- [What this task involves]
Output the data below exactly. Leave nothing out.

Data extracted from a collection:

----

In the data rows, 500 means zero.
Every row has a hidden score. How much higher is the second row's score than the first row's in each pair? 10 means about the same, 20 much higher and 0 much lower. The score is a weighted sum of the row's numbers plus the product of two more (or one squared), each taken from its middle value.
array([638, 601, 582, 389, 385, 584, 501, 402, 422, 514, 511, 321, 650, 547, 523, 502, 363, 441])
array([304, 715, 481, 321, 521, 210, 598, 421, 388, 271, 413, 589, 696, 528, 532, 583, 732, 305]) -> 8
array([725, 485, 724, 620, 211, 664, 426, 654, 683, 548, 263, 560, 857, 230, 832, 701, 395, 578])
array([412, 735, 290, 252, 712, 256, 814, 114, 209, 488, 692, 305, 321, 925, 127, 313, 516, 197]) -> 13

----

- [Result for this task]
In the data rows, 500 means zero.
Every row has a hidden score. How much higher is the second row's score than the first row's in each pair? 10 means about the same, 20 much higher and 0 much lower. The score is a weighted sum of the row's numbers plus the product of two more (or one squared), each taken from its middle value.
array([638, 601, 582, 389, 385, 584, 501, 402, 422, 514, 511, 321, 650, 547, 523, 502, 363, 441])
array([304, 715, 481, 321, 521, 210, 598, 421, 388, 271, 413, 589, 696, 528, 532, 583, 732, 305]) -> 8
array([725, 485, 724, 620, 211, 664, 426, 654, 683, 548, 263, 560, 857, 230, 832, 701, 395, 578])
array([412, 735, 290, 252, 712, 256, 814, 114, 209, 488, 692, 305, 321, 925, 127, 313, 516, 197]) -> 13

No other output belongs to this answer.